▶ _WORK INSTRUCTION_: Find the word "rows" in the data below and copy each line that holds it.

____________________

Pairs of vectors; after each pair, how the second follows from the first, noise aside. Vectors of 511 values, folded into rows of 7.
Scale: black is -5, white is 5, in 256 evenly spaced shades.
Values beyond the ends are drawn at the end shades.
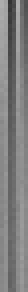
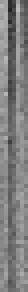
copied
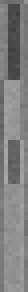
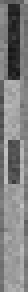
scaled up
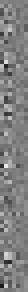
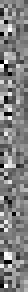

____________________

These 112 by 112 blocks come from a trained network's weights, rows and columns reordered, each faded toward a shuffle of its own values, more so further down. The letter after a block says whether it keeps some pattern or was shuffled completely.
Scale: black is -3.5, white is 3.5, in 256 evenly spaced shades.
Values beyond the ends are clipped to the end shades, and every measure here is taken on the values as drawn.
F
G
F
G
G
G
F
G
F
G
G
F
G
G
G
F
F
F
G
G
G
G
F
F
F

____________________

▶ _YOUR RESPONSE_:
Pairs of vectors; after each pair, how the second follows from the first, noise aside. Vectors of 511 values, folded into rows of 7.
These 112 by 112 blocks come from a trained network's weights, rows and columns reordered, each faded toward a shuffle of its own values, more so further down. The letter after a block says whether it keeps some pattern or was shuffled completely.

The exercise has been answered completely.